=== Your assignment ===
Output, without any change, the listing below from its opening line up to and including the line with "137 150 119".
══════════
(in the rows, 128 means zero)
Each name stands for a flat space through zero: a line, a plane or more. A row that begins with a name and a colon came from that space; any other row is followed by the name of the space it lies nearest, among the names in its block.
pegup_pob: [150 114 121 142 147 113  79 147 101  87  90 195 108 147  92 164  69  77
 128 148 138 140 154 155 106 122 138 160 132 138 155 135  82 142 108 104
 160 132 160 184 136 156 120]
bap_napek: [ 68 136 133  91 113 128 152 103  73 133 116 103 147 175 122 125 177 126
 126 139 102 140  92 132 158 101 180 133  93 111 132 119  93  94 125 149
 153 116 138 153 129  90 132]
ritun_vapa: [188 121 141  89  96 118 145 152  93 165 189 182 133 122 137 107 136 106
 107 118 124 109 104 138 149  76 129 168 108 151 126 140 103 162 147 169
 139 123 112 113 139 151  93]
nup_fep: [107 138 145 167 147 136 136 149 121 113 140 119 108 190 121 135 147 128
  87 154 114 149 164 172 133 120 133 123 137 137  82 132 144 173 133 110
 147 111 119 137 148  92 150]
ritun_vapa: [215 170 168 168 148 104  83 133 143 105 134 141 109 165 103 153 131 132
  51 180  90 109 108 136 174 134 168  70 189 102 135 141  86 152 174 179
 137 150 119 118 158  96 159]
gobuv_pizi: [127 121 122 137 159 126 121 173 108 126  91 129 129 126 136 139 113 151
 161 118 122 142 118 131 153 100 113 104 142 118 113 110 114  87 160 145
 131 120 123 121 152 160  80]
gobuv_pizi: [137 139 160  99 149 107 132 106  96 116 128 111 172 134 120 139 112 175
 173 119 118 127 146 132 128 104 137  95 154 158 147 117  98 113 136 118
 108 162  72 111 106 166 131]
[120 118 107 146 139 128 123 150 130  96  79 140 116 119 100 158 130 102
 121 134 106 105 114 117 163 134 124 101 148 133 139 139 117 119 112 109
 109  89 123 133 128 112 126] -> ritun_vapa
fid_kip: [110 135 141 142 122 120 110 113 125 115 117 122 125 153 123 111 112 115
 153 113 126 134 122 128 121 137 139 111 117 115 168 146 133 103 131 133
 158 140 121 120 102 145 122]
pegup_pob: [131 157 113  81  97 145 170  97 109 162 157  88 123  83 144  91 145 155
 157 143 128 111  74  78 155 144  82 110  94 141 111 104 154 119 141 167
  98 160  75  75 144 117 105]
[ 78 147 128  96 119 113 131 133 135 153 111 129 118 123 135 131 113 169
 116  93  94  76 150 143 140 112 135 172 134 103 145 150 112 114  76 141
 117 146 126 135  98 141 150] -> nup_fep
[ 58 134 136 170 154 129 119 105 119 116 139 116  84 114 130 125  79 122
 114 127 133 130 143  88 117 102 151 107 105 116 178 103 145 109 100 147
 224 139 181 119  84 111 138] -> fid_kip
[131 125 124 118 133 130 127 121 132 133 134 125 149 137 131 126 117 123
 124 133 124 134 119 128 125 121 128 121 128 140 122 108 110 141 140 132
 126 119 119 119 144 114 125] -> nup_fep
bupi_bef: [151 174 167 147 110 120  52 136 216 141 106  95 182 131 136 164  99 142
 127 160  99 142 128 108  49 127  91 141 109 144  61 196 102 165  93 163
 175 110 158 119 113  94 146]
fid_kip: [ 32 125 130 202 184 125 148 125 109 125 148 115  91  67 133 158  86 130
  56 157 176 137 135  62 132 117 167 147 114  99 168  61 142  70  61 143
 239 151 212 121 116 100 175]
[ 84 131 138 159 134 102 107 101 109 107 105 138  94 137 120 111 102  93
 132 123 123 120 157 114 124 146 152 100 117 115 159 132 148 119 107 150
 181 116 163 122  79 149 130] -> fid_kip
[116  66 167 153 144  83 183 118 167  94 131 157  36 123  82 170 116 113
 109 122 106 174 131  66 102 187 153 141 166  98 210  53 113 146  96 114
 118 132 118 135  91 151 110] -> bupi_bef
[ 84 140 162 142 157 143  99 142 102 111  71 127 129 121 154 122  85 119
 166  76 149 144  85 177 139 127  97  78 162  80 105 108 123  83 134 159
  92  97  98 143 180 165  51] -> gobuv_pizi
[158 113 150 201 150 146 139 138 155  53 125  88 113 170  66 159 153 164
 125 191 100 157 133 121 105 153 123  62 140 185  81 106 116 193 198 100
 138  76  72 137 141 111 129] -> nup_fep
[122 123 164 138 144 112 126 111 146 167 141  81 154  97 153 102 174 156
  94 107 143 146 168  93 135 125 110  61 148 111 105 150 179 119 110 135
  82  90 139  53 123  91 104] -> pegup_pob
[122 124 133 140 130 126 106 122 124 112 134 135  92 124 150 137 114 111
 105 110 127 126 114 123 125 146 139 155 138 103 136 120 149 146 106 144
  94 101 124 140 143 120 137] -> gobuv_pizi
soru_keso: [ 92 138  89 141 140 150 159  58  48  76 116 127 107 213  96 132 182 159
  66 128 113 163 156 129 180  32  80  64 159  92 133 165 242 140 121  97
 138 222 252 129 117 154 162]
fol_ruleg: [103 152 113 157 121 113 168 139 106  93 114 111 126 161 146 100 122 122
 145 127 122 130 125 127 151  92  97 116 127 139 123  95 135 160 124 147
 146 147 151 146 123 114 129]
[106 141 121  96 111 186 107 164  55 143 147 162 179 177 152  54 162 172
 143  63 103 152 142 101 173 164 161 180 139 125 175 153 159  93 172 169
 156  80 131  74 124  97  73] -> ritun_vapa
[133 117 150 160 137 116 123 166 181 100 133 141 106 110 142 135 141  97
 129 125 109 173 123 101  48 181 141 132 121 140 115 136 142 171 140 141
 145 151  95 137 146 134 143] -> bupi_bef
fol_ruleg: [169 154 128 203 159 104 181 134  97  39 120  83 120 130 109 109 109 185
 131 103  90 110 145  85 157  82 138 162 171 134  75 163  89 163 131 140
 159  51 111 155 117 141 104]
tiduf_zik: [128 100 108 128 176 143 110 126 137 154 106 120 138 142 156 149  91 130
 116 123 147 128 118 132 147 160 137 135 117 136 106 102 146 127 107 146
 123 120 128 143 153 103 134]
soru_keso: [ 95  91 124 160 120 138  97 102 120 139 169 104 160 100 118 156 136 113
 127 124 128  63 150  85 164  88 132  92 167 130 151 166 176  73 135 117
  95 135 151 180 151  84 104]
[ 86 136 124 163 126 129 129 155 109 128 101 124  93 133 177 107 101  97
 165  76 148 134 102 105 134 142 113 143 129  80  96 150 141 130 146 175
 101  93 167 155 168  89  70] -> gobuv_pizi
[145 112 176  98 128  93 101 170 211 155  99 134 108 151  83 133 123 109
 101 196 133  60 109 100 138 166 146 124 124  79  87 133 128  58  91 110
 125  89 131 138 128 160 107] -> bap_napek
[137 129 122 143 135 124 123  99 163 100 103 111 125 125 124 173 110 131
 116 173 101 126 126 119 118 149 108  97 157 117 118 112 138 112 111 100
 108 113 122 133 125 105 159] -> ritun_vapa
[128 126 120 173 151 128 126 114 154  74  81 118 126 152 111 146 113 151
 116 154  97 122 125 112 133 162 135  73 172 100 138 110 132 104 114 125
 119 109 122 146 128  95 149] -> ritun_vapa
[133 147 122 119 135 136 132 151 116 162 132 142 160 116 167 105 135 146
 113 130 119 128 118 143 131 104 107 118 108 148  93 164 141 128 156 133
 143 159  97 110 145 110 145] -> bupi_bef
[ 99 117 106 176 126 120 134 121 136 159 121 149 165 145 156 132 162 138
 129 101  82 131 105 164 105 118 124 105  79 116 133 165 146 114 130 176
 149 125 103 118 155 151 165] -> bap_napek
[ 89 107 137 169 131 119 125 123 124 139 129 115 116 134 139 131 128 128
 116 119 134 128 123 113 130 125 143 137 117 118 140 102 139 113 124 134
 161 141 137 126 131 137 125] -> fid_kip
bap_napek: [116 146 131 135 129 130 118 117  99 126 135 138 127 136 149 124 128 133
 138 132  93  95 156 124 142 142 113 129 128 125 119 117 127 145 133 114
 115 120 111 147 139 151 148]
[112 144 105 168 134 127  96  90  80  92 173 146 157 124 182 111 135 152
 144  90  91 131 159 145 130 111 107 116 120 161 127 112 146 170 150 127
 113 157 122 134 127 146 151] -> bap_napek
[166 117 158 108 141 122 131 132 153  82 149 120 141  99 127 161 120 121
 132 122  99 153 155 147 112 103 112 141 143 113 107 162 116 119 134 128
 173 123 126 112 141 124 103] -> pegup_pob
[112 126 137 127 122 118 137 135 159 166 116 133 147 143 128 135 146 108
 126 150  87 117 128 139 134 146 124 119 108 113 114 151 123 105 118 147
 133 105 112 123 128 151 135] -> bap_napek

Each name stands for a flat space through zero: a line, a plane or more. A row that begins with a name and a colon came from that space; any other row is followed by the name of the space it lies nearest, among the names in its block.
vil-nub: [118 156 128 109 129  97 104 143 113 109 175 173 117  91 103 114  95 143
 104 136  80 161 113 170 137 145 170  78 122 177  81 123 150 114 109 172
  88 139 107 137 191  94 160]
todo-vifa: [171 172  91 142 103 134  85 136 108 200 164 142 138  92 162 111  55 110
 107 158 142 146  98 154 132 169 103 135 108 142 165 126 134 124 172 112
 132 134 103 103 112 134 149]
gitep-zugu: [127 130 143 123 119 103 130 146 137 116 130 149 142 156 142 117 101  99
 157 122 151 125 106 117 126 118  97  92 135 109 141 143 121 138 161 155
 116 116 174 105 133 155  98]
moko-livat: [111 141 148 130 130 125 126 113 166 164 143 104 107 154 115 125 198 116
 127 141 114 155 132  99 120 111 185 179  86  77 125 138 188 154 122 128
 109 189 159 111 128 159 110]
sene-guz: [110  80 160 101 108 124 135 120 138 125 114 133 160 152 163  93 156 115
 120 119 140 133 117 164  96 141 125 127 127 131 123  86 145 158 126  81
  95 137 116 128  87 152 136]
[107 104 143 132 117 125 146 124 130 137 133 132 162 114 152 130 123 153
 122 125 155 115 119 152 131  99 138 110 140 162 128  74 139 146 104 138
 148  84 123 119 131 143 158] -> sene-guz
[148 127 111 151 153 157 138 145 113  69 122  91 150 127  98 145 156 114
 154 133 107 108  99 131 137  93 157 185 181 116  94 140 106 121 118 137
 153 117 122 130  82  99 120] -> todo-vifa
vemo-bov: [136 127 125 120 154 124 142 125 136 129 104 141 131 126 122 101 125 127
 121 104 165 143  89 130 160 173 166 101 107 128 143 129 134 133 123 135
  86 170 129 129  91 150 114]
vez-kuzib: [122 104 129 119 134 136 133 117 127 151  79 135 128 128  91 130 133 110
 111 100 125 124 107 110 116 147 126 137 146 141  75  95 138 103  85 138
 120 100  87 138 164 141  93]
sene-guz: [114 162 141 106 104 119 105 134 140 182 100 140 160 102 125 144  72 146
 131 115 125  91 134 101 145 107 128  85 121 137 134  82 162 128 146 129
 140 144  87 155 109 116  94]
vemo-bov: [158 132 101 148 102 112 122 110 120 134 167  97 134 123 138 120 130 174
 158  95 121 142 121 164 105 119 146 108 120 122 141 160 135 103 107 106
 172 123 167 139 106 151 174]
[ 96 122 114 148 106 124 129 123 149 147 116  80 109 149 141 163 146 119
 163 124 120 136 137 157 120 113  91 198 133  48 169 120 155 141 124  77
 122 166 136  98 152  90  90] -> vil-nub
[132 130 136 135 145 108 141 175  92  81  89 135 109 124 143 138 156 130
 190 129 125 144 155  96 151 108 129 111 152 103 115 154 145 147 113 154
 160  63 164 145 111 150  93] -> vemo-bov
[ 72 100 137 122 110  82 132  97 200 160  84  82 112 139 162 105 121 171
 118 152 167  90 133 109  91 130 142  76 159 151  88  53  86 165  82 119
 159  81  85 132 130  88 127] -> sene-guz
[158 160  93 154 165 124  95 188 136 167 132 145 112 121 105 158  86 140
 152 132  85 142 159 115 149 154 140 139 124  84 132 211 143  93 143 161
 140 121 157 130 139 152 103] -> sene-guz
[121 171 131 123  84 222 114  93 180 156  82 147 121  96  87 153 107 161
 183  88  69 136 131 149 105  96  94  66 136 144 176 167  95  78 121 137
 104 108 133 178 151 178 137] -> vemo-bov
[160 117 142 142 104 133 103  99 135 157 179 125 124 128 106 120 115 131
 103  63 148 121 114 121 130 158 186 130  59 174 130 130 126 164 150 113
  95 141 116 115  96 120 128] -> vemo-bov
[150 145 105 128 139 137 129 143 132 158  91  93  74 127 109 122 112  96
 116 124 115 134 161 150 148 147  66 151 133 130 139 161 132 166 118  91
 127 153 144 122 120 107 127] -> sene-guz
vez-kuzib: [178 174 134 119 165 137 108  89 141 150 107 124  95 125 128  96 127 159
 140 151 138  93 127 198 152 114 134 141  77 166 159 130 132 158 126 165
 180 142  91 118 169  67 111]

Rows lie near named flat spaces through zero. A row that begins with a name and a colon came from that space; any other row is followed by the name of its block's space that it lies nearest.
pila_lerif: [160 140 139 136 105 128  88 127 167 124 110 142 159 131 114 137 109 112
 130 131 110 146 107 101 123 107 140 112 112 107 164 120 122 116 136 123
 140 139 121 131 121 123 126]
kote_bar: [121 175 120 136 143 110 112 148 130 119 135 161 139 105 126 112 117 100
 169 145 115 128 124  98 106 129 138 122 120 156 159  89 134 147 142 150
  99 144 125 137 149 160 120]
kemuz_nivam: [150 115 170  81 121 120 172 111 104 139 130 164 117 146  92 158 102  79
 152 176 139  81 117 139 130 157 114 138 122 152 133 135 108  96 150 134
 157 140 109 162 119 135 139]
zeras_gemi: [111 136 141 122 110 142 165  95 124 152  99 116 148 138 116 121 142  44
 127 117 123 112 139 169 124  77 118 109 112 135  70 133 119 110 157 129
 105 111 139 164 198 135 132]
pupo_vuvu: [142 106 162 104 145 154  91 187 107 114 119 142 155 147  71  82 115 133
  78 107 166 180  85  50 131 159 136 154  90 141 153 124  56 140 134 137
 131 141  72 111 142  98 109]
sakek_memor: [137 162 123 127 107  96 127 178 148 125 105 108 107 154 116  97 165 128
 121 134 125 168 122 153 145 100 111 122 117 132 108 116 115 120 113 124
 150 118 173 129 108 110 122]
falok_nofi: [118 123 133 146 136 123 141 140 111  78 103 148 123  78 140 164 176 105
  76 131 199  99 154  97 127 109 127 185 134 173 105  84 141  96 112 110
  42 123 135 137 131 136 149]
pir_fumo: [139 151 121 174 124  53  93 162 144 109 122 112 170 136 160 122 155 119
 130 107 120  92 145 133 128 126 140 115 108 102 125 137 133 129  92 125
 153 162 179 103 113 113 102]
pir_fumo: [114 112 130 167 121  81 107 181 138 136 113 110 162 135 179 132 130 138
 132 131 141 110 136  99 157 142  99 139 149 103 117 140 165  99  74 137
 164 142 138  91 177  97 149]
kote_bar: [106 123 140 131 151 145 139 117 130 128 143 107 125 121 126 151 153 152
 110 140 116 157 137 138 151 124 133  88 145 102 110 140 126 128 123 116
 151 125 145 121 113 139 136]
napo_ber: [137 106 110 121 121 106 126 100 124 131 106 131 122 122 137 132 121 126
 101 103 168 129 116 101 144 132  93 122 124 127 111 134 108 138 149 122
 134 125 123 122 124 127 110]
keke_surun: [ 42 156 131 175  84 152 104 111 127 184 193 139 178 119 131 144 102 110
 144 116 124 115 162 126 118 134 134 135  96 135 130 128 147 195 189  99
 104 127  85 119  90 135 103]
falok_nofi: [ 84 145 114 146  95 143 135 103 119 144  93 165 125  56 115  84 135  73
 130 148 147  82 161 121 126 104 139 158  98 154 132 119  99 108 113  73
 104 139 114 104 126 164 107]
keke_surun: [ 63 162 115 131 107 143 142 135 108 155 171 182 134 120 119 133 112 145
 151 166 128 136 150 105 121 163  97  87 112 156 132 119 151 150 138 122
 143 140 101 107 134 118 132]
sakek_memor: [122 101 140 121 143 147 143  87 120 104 153 135 169 121 125 144  95 133
 125 152 123 138 126  98 124 140 134 139 123 116 127 137 143 146 131 139
 119 157 112 135 136 133 131]
kemuz_nivam: [108 120 109 170 129 157 114 160 118 129 112 103 120 106 140 145 104 155
 118  79 106 170 143  79 138 125 127 140 158 111 152  80 156 114 114 131
 124 125 146  99 132 162 115]
[141 127  82 112 159 183 111 142 152 117 129 135 101 133 146 126 135 113
 163 122 110 145  99 146 122  88 166  94  98 111 146 115 134  58 139 121
 104 152 110 132 110 141 161] -> napo_ber
[150 146 117 126 154 140 138 100  86 111  73 120 124 115 173 115 129 143
 130  88 112 183 130 167 111 125  78  70  95 143 149 165  99 126 175  89
 125 167 128  91 134 170 205] -> pir_fumo
vas_sunuk: [ 94 136 141 164 100 107  92 159 150 120 202 118 114 111 101 126 130  52
 125 115  96 143 137 147  98 173 126 119 189 166 159  96 103 125 136 131
 113 176 110 165 204 135 122]
[119 154 110 130 139 118 115 115 139 104 134 150 138 121 142 119  70  91
 126 148 111 107 118  92  95 123 106 153  97 164 149  83 118 128 127 138
 140 146 131 137 141 151 140] -> kote_bar
[131 144 162 156 143 128 138 131 157 171 109 168 144  70 200  87 110  96
 138 169 111 139 141 183 181 142  72 174 111 145 154 136 124 138 108 136
 128 137 164 132 115 165 125] -> pir_fumo
[ 96 161  98 111 158 152 175  80 114 143 122 138 140 132  94  92 158  93
 121 130 139  88  89 175 143 145 147 120 128 181  51 156 119 139 156 112
 121 145 136 158 151 139 114] -> zeras_gemi
[154 138 145 107 169 124 135 135 128 165 137  89 134 181 127 127 111 145
 157 128  89 161 113 159 109 160 136 139 106 102 112 135 156 149 135 132
 188 162 129 134 134 126 125] -> falok_nofi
══════════
=== Output below ===
(in the rows, 128 means zero)
Each name stands for a flat space through zero: a line, a plane or more. A row that begins with a name and a colon came from that space; any other row is followed by the name of the space it lies nearest, among the names in its block.
pegup_pob: [150 114 121 142 147 113  79 147 101  87  90 195 108 147  92 164  69  77
 128 148 138 140 154 155 106 122 138 160 132 138 155 135  82 142 108 104
 160 132 160 184 136 156 120]
bap_napek: [ 68 136 133  91 113 128 152 103  73 133 116 103 147 175 122 125 177 126
 126 139 102 140  92 132 158 101 180 133  93 111 132 119  93  94 125 149
 153 116 138 153 129  90 132]
ritun_vapa: [188 121 141  89  96 118 145 152  93 165 189 182 133 122 137 107 136 106
 107 118 124 109 104 138 149  76 129 168 108 151 126 140 103 162 147 169
 139 123 112 113 139 151  93]
nup_fep: [107 138 145 167 147 136 136 149 121 113 140 119 108 190 121 135 147 128
  87 154 114 149 164 172 133 120 133 123 137 137  82 132 144 173 133 110
 147 111 119 137 148  92 150]
ritun_vapa: [215 170 168 168 148 104  83 133 143 105 134 141 109 165 103 153 131 132
  51 180  90 109 108 136 174 134 168  70 189 102 135 141  86 152 174 179
 137 150 119 118 158  96 159]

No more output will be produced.